**DATA PROVIDED:**
(in the rows, 128 means zero)
Rows swapped in pairs by one turn or mirror: which row each one swaps with
voto: [ 93 148 110 121 156 123 123 124 105 108  97 155 120  82 101 114 156]
tivi: [124 120 106 154 142 152 149 109 157 130 112 191 133 113 141 115 127]
ses: [121 138 118 100 132 136 149  99 130 173 160 104 120 115 143 125 115]
nilo: [120 107 108 108 138 139 131 126 159 160 171 134 108 109 142 125 143]
damev: [121 126 138 138 140  91 129  99 117  94 101 145 122 155 111 154 142]
rur: [146 125 151 137 114 149 125 119  93 127 107 109 128 154 130 134 153]
Fal: [100 157 112 123 170 145 125 129 110 103  99 146 118  88 102 125 142]
rez: [100 169 118 132 146 136 130 104 108 117 108 142 109  82 112 127 170]
Fasul: [118 107 118  92 127  93 146 114 132 148 166 125 110 112 119 120 109]
sapi: [ 85 155  98 120 166 130 124 123 103 111 101 139 124  97 103 125 147]
dep: [119 125 108 131 141 159 128 112 155 117 125 188 152 117 149 122 116]
ven: [122 134 122 113 142 124 137  84 107 185 159 134 124 126 135 135 118]
dudi: [121 133 111 155 129 161 142 117 141 113 111 191 153 122 136 135 137]
ridi: [128 127 129  99 125 121 163 111 142 166 165 112 112 132 134 108 132]
loto: [109 133  98 147 114 152 133 109 150 117 118 189 127 113 149 117 116]
Peda: [129 114 126 138 140  98 144 139  86 122 116  99 120 145 129 130 145]
Livas: [121 129 153 146 112 135 130 124  71 126 108 123 134 151 143 123 125]
ton: [121 149 107 155 128 155 150 114 156 131 123 177 137 118 158 116 147]
neruz: [102 155 113 124 175 121 142 118 105 118 100 157 121  98 104 141 162]
nep: [127 146 128 114  89 135 123 120 106  99 134 116 104 155 114 113 139]
piruf: [103 109 111 139 148 144 146 117 149 110 108 191 139 112 143 140 123]
vil: [ 89 173 109 121 164 121 127 101 125 113 111 152 115  92 105 128 140]
nesid: [128 127 104 146 145 168 129 112 161 124 118 186 133 111 140 125 124]
deru: [131 104 131  92 118 117 145 112 114 173 154 151 123  99 122 106 115]
Peg: [150 139 123  86 134 140 140 122 141 143 176 143 142 120 137 134 139]
Gigaz: [131 117 142 155 125 142 132 146 109 108 109 111  87 121 107 129 155]
buzo: [132 141 123  87 132 144 147 149 127 157 149 113 122 121 140  98 119]
mifer: [143 101 151 139 131 138 151 121 116 127  98 108 130 145 108 155 126]
lami: [110 163 117 129 170 129 130 117 105 108  96 149 115  93  88 132 131]
mup: [126 119 128 103 147 144 179  93 135 143 165 128 116 144 131 151 145]
Bavur: [130  90 102 125 110 121 130  87 121 155 161 130 116 118 141 134 117]
burol: [138 111 158 127 100 140 139 114  98 117 122 110 112 143 114 124 161]
solu: [144 132 119  89 124 126 158 130 123 159 169 143 111 131 136 115 107]
sem: [144  86 156 141 118 115 145 126 104 107 114 131 118 149 115 138 139]
Kotov: [ 99 150  98 123 150 110 123 125 118 113 100 167 111  96  88 130 131]
zumo: [154 106 159 126 129 170 128  93 108 130 108 121  95 127 120 133 146]
punuv: [115 118 115  84 119 117 117 115 143 152 144 111 134 117 124 127 102]
suv: [137 102 172 131 136 113 146 123  98 122  96 133 106 139 127 107 129]
neb: [105 127  99 110 110 109 162 109 130 122 161 156 143 108 121 145  99]
risa: [106 128 111 179 152 154 141 126 138 122 115 178 130 124 135 114 116]
dum: [111 141 169 125 115 131 125 117 101 112 134 136  92 147 127  94 126]
Miru: [119 118  93 158 137 164 138 105 152 127 113 181 134 129 138 130 121]
lafiz: [133 124 149 107 140 146 165 112 112 163 175 163 121 132 112 131 140]
fuf: [140 114 169 116 128 139 134 106  85 107 113 129  91 140 124 138 142]
sot: [145 146 161 137 126 145 141 105 111  89 116 109  90 128 118 129 127]
Fuv: [ 85 139 107 130 168 137 105 114 106 127 125 162 128  89  98 125 149]

mup swaps with nep
Kotov swaps with piruf
Fuv swaps with risa
zumo swaps with buzo

Rows swapped in pairs by one turn or mirror: which row each one swaps with
damiv: [124 132 137 135 118 149 157 142 119  78 126 125 123 101  81 114 118 149
 125 122 120 123 108]
badu: [110 106 120 126  92 145 128  96 112 149 131 160 139 110 108 145 128 124
 145 132  96 134 163]
Zemik: [116 144 125 163 107 126 134 147 130 147 126 167 132  79 152 151 142 137
 129 150 133 138 116]
Dusa: [125 134 128 135 162 117 103 107 104 113 172 112 137 143 133 141 106 125
 102  84 141 125 118]
mezu: [127 128 146 145 146 125 131 142 128  88 139 111 130  92  84 110 120 150
  98 103 118 127 119]
vuv: [124 112 159 135 133 128 157 132 126 105 127 133 111 116  74 111 124 165
 109 113 129 134  96]
Mani: [111 151 138 146 114 132 115 154 119 130 126 167 122  74 124 147 147 138
 125 157 135 125 122]
Sugof: [110 141 129 143 128  96 128 130 107 135 128 121 159 140 156 135  78 131
 125 140 147  87 146]
leg: [138 130 127 110 143 161 142 135 125 104 104 122 174 171 121 149 130 126
 128 129 154 129  98]
Zul: [112 154 121 162  99 116 128 144 135 123 125 159 145  71 137 152 144 146
 135 138 130 142 122]
Zaka: [ 94 130 141 164 134 115 144  94  86 136 130 123 162 141 129 116  85 132
 124 149 130 102 143]
futu: [142 135 118 124 145 155 137 126 135 118  95 110 168 162 129 145 154 110
 120 117 159 121 106]
Zek: [154 122 131 103 124 112 148  89  95 123 122 112 116 143 167 134 130 122
 136 142 110 164 118]
tozik: [135 106 113 116 154 158 126 127 153 116 114 109 155 176 132 132 138 124
 135 122 134 147 108]
rusul: [166 151 135 137 153 119 120  95 132 135 137 138 158 129 115 135 112  96
 165 172 151 135 116]
Libu: [125  79 133 151 132 123 125 137 145 136 123 116 105 158 112 150 134 147
 124 134 100 159 133]
tad: [116 115 121 162 132  85 153 125  82  99 116 151 138 106 138 137 137 111
  95 113 133 147 119]
Kide: [120 120 126 155 116  77 156 128 107  84 114 147 130 117 125 159 143 127
  96 119 128 145 127]
Tilu: [141 149 128 126 157 117 143  90 147 149 142 132 146 120 132 116 129 100
 155 170 163 126 126]
gubug: [149 140 131 133 147 120 152  86 124 153 134 125 153 133 125 118 118 109
 172 173 156 123 126]
Vodor: [126 127 112 113 148 149 132 108 144 108 109 112 139 170 129 156 143 137
 120 117 149 120  86]
Nas: [121 149 104 162 113 125 115 159 130 131 126 154 141  79 130 129 132 142
 145 158 123 142 100]
Gol: [122 134 125 142 164 117  98 103 103 118 167 113 141 133 125 121 128 133
  99  89 141 108 116]
nuse: [129 134 146 146 121 147 158 137 122 100 114 113 123  99  88  99 125 172
 108 143 143 138 130]
kisak: [150 112 133 105 137 125 153  85  95 139 128 111 126 140 169 127 125 137
 139 146 120 160 117]
pif: [131 129 147 143 107 140 164 138 133  92 142 115 114  99  91  99 119 151
 121 122 125 146 114]
rese: [119  90 123 157 144 141 117 138 133 155 123 122 109 149  99 129 127 149
 132 117 102 163 140]
Lek: [115 160 128 166 112 120 124 148 137 136 134 163 137  71 136 144 135 134
 124 152 133 144 124]
desu: [ 99 130 127 122  86 135 105 104 114 140 115 164 127 113 135 136 126 141
 143 115 105 112 151]
Lim: [129 122 106 120  89 121 126 124 123 138 128 157 139 129 133 170 125 145
 147 110  96 120 159]
salob: [117  85 129 154 136 129 125 146 137 156 128 113 102 147 101 139 142 142
 128 132 100 157 139]
kek: [149 136 100 115 136 165 134 114 144 100 107 132 157 157 133 139 150 130
 134 117 171 127 123]
pelu: [122 144 130 145 170 123  97 108 114 118 173 109 133 139 134 135 122 121
 102  91 150 113 127]
musiz: [123 128 140 147 163 110  91 106 118 112 157  99 143 134 120 129 119 129
  99  91 150 115 120]
guv: [141 154 133 131 136  99 141  86 124 144 147 131 140 132 121 124 132  95
 156 175 160 120 131]
Lado: [121 144 115 148 169 119  94 110 119 113 160  99 138 142 119 139 107 135
 103  90 142 121 129]
Sug: [148 116 135 109 138 133 158  83  86 134 129 120 130 146 164 117 136 132
 135 135 118 139 101]
birod: [105 128 131 153 136 114 135 110  99 134 117 132 161 153 136 142  89 113
 115 154 161  95 153]
vufa: [112  83 125 149 135 127 122 143 120 141 116 115 100 153 102 138 138 136
 130 125  93 156 130]
Ral: [123 107 156 140 114 141 142 119 123  99 115  98 106  96  96 120 130 152
  88 123 139 143 112]
tor: [138 132 119 118 146 131 135 104 128 136 153 138 139 142 125 133 120 104
 153 191 172 117 121]
lufov: [113 119 118 160 128  75 147 125  94  86 111 150 135 106 126 143 145 119
 104 114 132 141 134]
tibo: [152 148 121 132 143 116 137  96 133 155 141 133 144 133 125 119 130  93
 161 181 153 127 128]
dede: [115 113 121 140 120 106 145 106 110 151 127 129 159 144 123 141  72 126
 113 155 157  97 145]
Vin: [124  69 122 146 131 132 115 137 144 146 123 112 109 145 114 134 140 146
 132 122 104 158 126]
gokug: [107 152 125 151 117 116 131 149 152 143 125 155 138  66 134 139 150 140
 121 149 131 143 123]
zage: [145 104 116 109 136 135 128 120 133 109 108 120 135 164 139 124 149 126
 123  99 180 126 104]
Mivub: [120 123 118 111  83 139 122 116 108 140 139 162 120 109 124 138 123 148
 141 126 100 122 163]
berap: [123 150 110 154 101 121 119 164 131 130 127 158 127  75 142 135 140 140
 137 150 136 132 123]
kar: [150 144 138 135 145 128 133  86 123 141 136 132 151 128 117 127 120  94
 152 185 166 132 130]

vufa swaps with Dusa
dede swaps with desu
Lek swaps with tibo
salob swaps with pelu
gubug swaps with Zul
kek swaps with nuse

Rows swapped in pairs by one turn or mirror: which row each one swaps with
mozar: [ 95  82  91 107  97 142 127 162 113 161 129 116  65 177 124 137 107 166
 104 107 114 133 140 107 122 107]
gili: [140 115 110  75  94 130 135 163 129 163 119 127 120 161 129 115 170 126
  98  98 142 100 173 128 143 119]
Lono: [109  68  91 105 106 147 118 174 101 142 112 111  91 168 127 150 104 155
  89 103 107 148 120 108 115 107]
kef: [104 141 137 126  89 149 140 172  95 140 141 141 111 183 109  79 142 104
 132  96 145 130  99 119 148 140]
bula: [137 113 142 124 114 147 131 121 124 102 125 109 109 127 126 120  81 110
 103 117 132  91 105  78 110 107]
lited: [125 146 130 119 106 148 135 152 100 134 164 135 124 194 107  87 153 122
 134 101 131 118  86 118 147 142]
mipe: [118 158 132 126  94 141 136 158 114 129 157 127 129 185 107  93 164 124
 139 108 147 125 101 130 144 132]
tuno: [135 100 176 135  97 157 125 136 124 102 136 112 113 141 125 117  89 114
 112 102 148 117 118  96 102  84]
numip: [146 127  86  84 103 150  90 156 135 136 118 112 110 151 100 117  85 152
 105  97 114 140  92 166 134 140]
Kul: [157 121  89  87 102 147 101 177 132 126 123 105 115 152 101 118  90 141
 102 102 122 135  87 173 140 135]
datol: [165 131 128 103 118 123 123 136 153 128 156 100 127 142 111 141 105 138
  58  83 125 143 145 102 109 147]
Pulof: [104 155 137 122  79 149 121 160 104 134 150 141 127 179  95  92 139 121
 149 104 128 146 104 108 135 141]
zeto: [117 169 131 135 102 150 140 170 119 145 152 147 119 176 112  88 145 114
 136  97 138 126 103 106 150 129]
ninoz: [129 103 169 129 114 143 132 150 124  91 142 102 105 125 135 132  89 105
 103  94 128 116  97 103 110 109]
zar: [145 121 114  81  85 125 131 168 128 160 116 138  98 163 114  97 163 127
 106 114 144 112 176 113 132 119]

**YOUR OBJECTIVE:**
Write out, from the lines above, only those from the line with "141 134 117]" to the line with "Dusa: [125 134", exactly as given, including the first and the last.

**ANSWER TO THIS PROBLEM:**
Bavur: [130  90 102 125 110 121 130  87 121 155 161 130 116 118 141 134 117]
burol: [138 111 158 127 100 140 139 114  98 117 122 110 112 143 114 124 161]
solu: [144 132 119  89 124 126 158 130 123 159 169 143 111 131 136 115 107]
sem: [144  86 156 141 118 115 145 126 104 107 114 131 118 149 115 138 139]
Kotov: [ 99 150  98 123 150 110 123 125 118 113 100 167 111  96  88 130 131]
zumo: [154 106 159 126 129 170 128  93 108 130 108 121  95 127 120 133 146]
punuv: [115 118 115  84 119 117 117 115 143 152 144 111 134 117 124 127 102]
suv: [137 102 172 131 136 113 146 123  98 122  96 133 106 139 127 107 129]
neb: [105 127  99 110 110 109 162 109 130 122 161 156 143 108 121 145  99]
risa: [106 128 111 179 152 154 141 126 138 122 115 178 130 124 135 114 116]
dum: [111 141 169 125 115 131 125 117 101 112 134 136  92 147 127  94 126]
Miru: [119 118  93 158 137 164 138 105 152 127 113 181 134 129 138 130 121]
lafiz: [133 124 149 107 140 146 165 112 112 163 175 163 121 132 112 131 140]
fuf: [140 114 169 116 128 139 134 106  85 107 113 129  91 140 124 138 142]
sot: [145 146 161 137 126 145 141 105 111  89 116 109  90 128 118 129 127]
Fuv: [ 85 139 107 130 168 137 105 114 106 127 125 162 128  89  98 125 149]

mup swaps with nep
Kotov swaps with piruf
Fuv swaps with risa
zumo swaps with buzo

Rows swapped in pairs by one turn or mirror: which row each one swaps with
damiv: [124 132 137 135 118 149 157 142 119  78 126 125 123 101  81 114 118 149
 125 122 120 123 108]
badu: [110 106 120 126  92 145 128  96 112 149 131 160 139 110 108 145 128 124
 145 132  96 134 163]
Zemik: [116 144 125 163 107 126 134 147 130 147 126 167 132  79 152 151 142 137
 129 150 133 138 116]
Dusa: [125 134 128 135 162 117 103 107 104 113 172 112 137 143 133 141 106 125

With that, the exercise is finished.